Prompt:
Please work out the number of lines in the following material that include "pair", and reply with only that number.

Exercise data:
Named moves, each a turn or a mirror, and the order they were made in; the first pair answered
move Q:
[ 17 -19   2 -14  21  24  -7  15  13  -3   0   8   6  17  -7  16   9   7
  -9  -8   3   1 -18 -23   5   6 -11 -15   0   4  24 -14  24   4  29 -17] => [ 11 -14   4 -21  16  25  -7  12  10   2  -1  15   2  13 -11  10  13   9
 -13  -8   4   3 -20 -18   1  18 -21 -14  -3   6  25 -13  23   3  24 -14]
[-19 -15  -7   6 -13  -1  19   3   7  10   6   9  -5   7 -16   0  11 -16
 -12   1   4  11  -9  -3  -7  27 -33  -9  15  33 -14  -9   6  -8  25   1] => [ -6 -27 -14  19  -2  -3  22   6  17  -4  11  -4   0  11  -6  16  -1 -20
  -4  -2   3   9  -2 -14   2   1 -14 -13  24  23 -16 -14   7  -7  35  -5]
[ 29  12  -8   6  -2 -39  -7  38  -8   9 -14 -30   5 -22  -6   8  -9 -36
  13  -1   5 -29  29   6   1 -27  32  -6  16 -10 -30 -18   3   8  -3  16] => [  9  31   3 -18 -19 -35 -11  34 -25  29 -21  -4  -1 -33 -25 -18  12 -29
  -1   2   9 -27  20  24 -12  13   1  -4   2   2 -25 -11   1   7 -19  27]
move H:
[  8   9  -4   8  -1   3  -1   3   4 -10  -9  -5  -7   6   6   1  -5  -8
  -2 -10  -5   3   3   2   6   3  18   9  -1  -1   5  -7   2  -8  -3   1] => [  3  16   0   2  -8   0  -1   0  -2  -4  -8   1  -8  -2  -1  -7   0  -6
   0  -7  -4  -1   0   8   3  10  11  11  -4   1  -1  -3   1  -7 -11   7]
[  1  11  -8   0  14  20  15 -13   1  -1  -3   6 -16 -10  12   5   8  10
  25 -13  16  -3  16  -1   1  -9  -1  15 -20  27  18  17  10 -20  -6   3] => [  1  12  -6  -1  14  19  14 -13   1  -2  -4   6 -17 -11  13   5  10  10
  26 -13  15  -3  16  -1  -1  -8   0  15 -21  26  17  18  10 -20  -7   3]
[  5   6  -3  -4  -2 -19   4 -10  -7   6  -6  -4   8  -4 -13 -14   6   5
  10   4   1  -6   4   5   0 -37  -4 -15   9  -4 -11   7  -7   3  -6  17] => [ 11  -3  -9   2   3 -18   5  -6  -2  -2  -4  -9  10   3  -7  -6   2   4
  11   2   3  -3   6  -2   3 -45   2 -17  12  -5  -4   3  -4   3   3  11]
[ -3   9  -9  -7  16   8  18  -4  -7  -6  -9 -20  -1  11   2   8  -4 -16
 -15  -2   1  11   0 -14  15  24  19   1   9  -9  21   1  -3  -4  16 -17] => [-15  24   0 -16   5   4  18  -6 -18   9 -12 -10  -8  -3  -8  -7   6 -13
 -14   2   2   3  -5   1   5  38   4   4   5  -7  10   8  -7  -5  -2  -2]
move T:
[  2  -2  42 -23   7 -19  -2 -18 -13   3   5  -8 -12  -1 -23   3 -29  11
 -17   0   3 -19  20  -8  10  45 -28  11 -25  -4  47  16  10  -4 -12   8] => [ 15 -15  32  -3  28 -22  -1 -15  -3 -13   5 -25  -3   8  -8  17 -42   8
 -10  -7  -4 -20  25 -24  20  21   4  15 -15 -14  51  14  15  -1   2  -3]
[ -8  10  15   9 -28 -15  11 -19  -7  -8  16 -15 -19   4   5   9 -12  -9
  13   9  15 -10   0  20  13   1  -8   4  -2 -12 -19  16 -22 -15 -24   7] => [ -2   3   9  19 -19 -16  11 -17  -3 -16  16 -22 -17   7  12  16 -18  -9
  17   7  10 -10   3  11  16  -8   8   6   4 -16 -15  13 -20 -14 -18   1]
[ -1   0 -25   2  -3  -2   9   2  -6  -9  27 -22  13   7 -11   5   2  11
  -9  24  -6   4 -28   7   6 -14 -12  -8 -10 -24 -15 -17  10  21   1   0] => [ -3   4 -21  -2  -6  -3   9   2  -9  -7  26 -19  10   7 -11   2   5  13
 -10  24  -6   3 -31   9   6  -9 -17  -9 -13 -23 -15 -15   8  22  -2   3]
move P:
[  3  -5 -12   4  -6  -8  15  -6 -12 -10   0  -7  -7 -21   8   9 -20   2
   6   5  -8 -10   9  14   6 -25  19   0  11  -7 -21   5 -14   2   0  17] => [  4  -4 -14   3  -5  -4  15  -6 -10 -22   0 -11 -10 -11  13  14 -26  -1
   2   1  -8  -1  10  11  11 -15  26   2   6 -10  -9   2 -10   1   2  11]
[ -3  12   0 -14  -5   8  -4   5  -8  21 -20  34   5   4 -13 -14  15  12
   7   4   0  -1 -18   0  -7  11 -23  -2 -10   4  19   7  15   0  -2  -6] => [  6  -3  -7  -4   8   8  -8   7  -2  18 -19  30  15   9  -7  -4  13  13
  12   1  -4  -6 -16 -14  -5 -10 -14  -5  -1   2  23   6  22   2  15 -15]
[  8  13   7  -3   4 -12   1  -5  -3  -2   1   4  -5 -13  -1  -5  -8  -3
  -4  -3 -10  -7   6  -5   7  -2   7   5   6  -1 -16   3  -8   9  -7   8] => [ 13   7   3   2  10 -11   1  -4   1  -6   1   1  -3  -8   4  -1 -11  -2
  -3  -3 -13  -5   7 -11  10  -6  14   3   6  -1 -11   0  -6  11   1   2]
[ 21   2  31  -4 -11   5 -16   7   5  -2  52  -2  -2 -14  -6  39   2 -13
  11 -11   1 -13   0  11  13 -20  -7  16  16  -3  -5  -4  -9  -2  -3 -12] => [ 22   4  29  -7 -12   8 -16   6   7 -11  51  -3  -7  -6  -1  41  -2 -14
   4 -13   2  -4   1  11  16  -7  -4  18  11  -7   3  -8  -7  -5  -6 -15]

(two moves a pair)
[ -1  -3   0  12  13  -1   7  -9  -4 -13   6  -8   2   9   9 -14  -6  -6
   2  -4   4  -1  -1  -7   1   0  -4  -2  14 -13   0   9   3  11 -11 -17] => [ -4  -3   1  11  12  -3   6 -10  -7  -7   4  -5   3   5   4 -18  -2  -4
   5  -2   3  -7  -1  -6  -2  -2  -5  -2  16 -11  -5  12   3  13 -13 -14] -> H, P
[ 13 -18  -2  -7  -4  11  13   7  15   4   5   0   0  10  -3  11   2   7
   1  -6   7  13   4  -9   9  -8 -14  -9  -6  12   7  -1   2   1  16  -3] => [ 14 -12  -2  -5 -10   9  16   6  17  -3   8  -6  -4  12   1  14  -7   3
   0  -4   9  19   7  -3  15  -7  -9  -8  -8   7   4  -2   0  -1  12   0] -> P, Q
[-33  41  24  -9 -15   2   9  -2 -35  -5 -11  -4  -8  -8  -7 -16   0  -3
 -12  -3  -8 -10 -19  14 -17  56   3  31  -7  -1   4  19   1  -3 -33  22] => [ -9 -13   9  29  32  -5   2  10 -17  11  -7 -11  33 -12  -1   3   2   9
  23   0 -19 -44 -16 -26 -27 -36  20  12  34   7  -8  27  12  10  22   5] -> P, H
[  9  22  15   4  -3 -14   7   5   3 -14  -5 -32 -12 -11  11  -1 -11 -12
  12   9 -13 -12  13   8  10 -31  30  13  22 -10 -26  -1 -15   6 -14  16] => [  2  31  19   0 -10 -12   8   2   0 -15  -8 -27 -17 -12   9  -6 -10 -13
   7  10 -12  -8  13  16   9 -15  27  16  18 -10 -24  -1 -18   4 -24  19] -> P, H
[  4 -19 -24   7  -1   6   4  -1  29 -16 -12 -29  -9  51  14  37 -23  -4
  15 -26   9   8  -4 -22  18 -16   5 -27  -9   4  15 -15   6  -7  27  -5] => [ -9 -22 -13  15   8 -10  -2   1  12  33 -14  -9  12  12  -6  12   5  10
  36 -11  -2 -36 -13 -19 -14 -54 -19 -29  11  20 -18   7   0   1  28  12] -> H, P
[ -8 -40 -18 -37 -13  20 -12  -4  13 -20  -1   0  -3   9 -16   1   7  15
 -32 -10   1  18   5   6  12  13  -8  -9  -3   1  35  -8 -15  24  18 -34] => [ -4 -51 -21 -31  -9  17 -11  -2  18 -17   1  -1   2   8 -16   7   6  17
 -25 -10   3  11   5   1  11  -7  -7 -13   2   3  28  -8 -16  25  27 -34] -> P, H
[-17  -9  -8 -25   6  31 -18  -1  12 -15  22  -5  25   4  -4 -17  -6 -29
   0  -4   5  18   0   7 -18 -36  11   2  -1   7  -8  -6   0  -5   0 -29] => [-20  -7  -6 -31   5  34 -19  -2  10 -10  19   0  24   5  -7 -21   0 -27
  -5  -6   6  23  -2   6 -21 -26   3   2  -3  10  -4  -6   1  -5  -1 -31] -> Q, H
[-11   2  13  -8 -19 -24 -17  -1  -5  38   5   9 -11 -16 -20 -13   8   9
  13  12  15   2  -7   2 -10 -31 -30 -10   4  11  -8  -1  -1  -6 -12  18] => [ -3  -6   8   1 -17 -27 -15   0   2  32  10  -1  -9 -14 -15  -2  -1   7
  18  13  19  -1  -2  -2  -3 -51 -20 -15   8   8 -14  -2  -1  -8  -6  16] -> Q, T
[ 10 -26   5   1  -9  -3  12   9  13  -6  14   0  -5  -1  -2  17   6  -1
   7  -9  26  -6  13  -2  -2 -34 -21 -19   4   5 -19   0   1  -5  14   4] => [  1  -9   8 -17 -22   5  12   4   8 -19  10   7 -20   9  -2  11   7  -2
 -14 -15  31  18  10  10   3  11 -28 -12 -15   6  -1  -5   2  -8  -2   3] -> P, Q
[ 16   9  10  12  -6  -4  -4 -23  13 -16   6 -10  -2  -9   5  30 -14  -8
 -25 -15  20   8  -2 -24   8  -6   4   4 -16 -16  12  -6  11 -14  16 -23] => [  7   6  19  16  -2 -14  -7 -22   2  18   5   1  12 -35 -10  12   4   0
 -12  -3  14 -23  -9 -22 -12 -32 -11   0  -2  -6 -11   8   7  -8  14 -10] -> H, P
[  0   7  -2 -20  -8   5   9   5 -18  -6  -6  -1   3  13  -1  -2   0  -4
 -17 -18 -10   4   1  13  -3  20   3   6  -6  -1  12  -2   6  -4  -4 -15] => [ -3  11  -1 -19  -7   4  11   5 -23  -5  -4   0   2   8  -1  -7   2  -4
 -15 -16 -12   0   2  14  -4  20   6   9  -2  -4   9  -1   5  -4 -10 -12] -> T, H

Written response:
2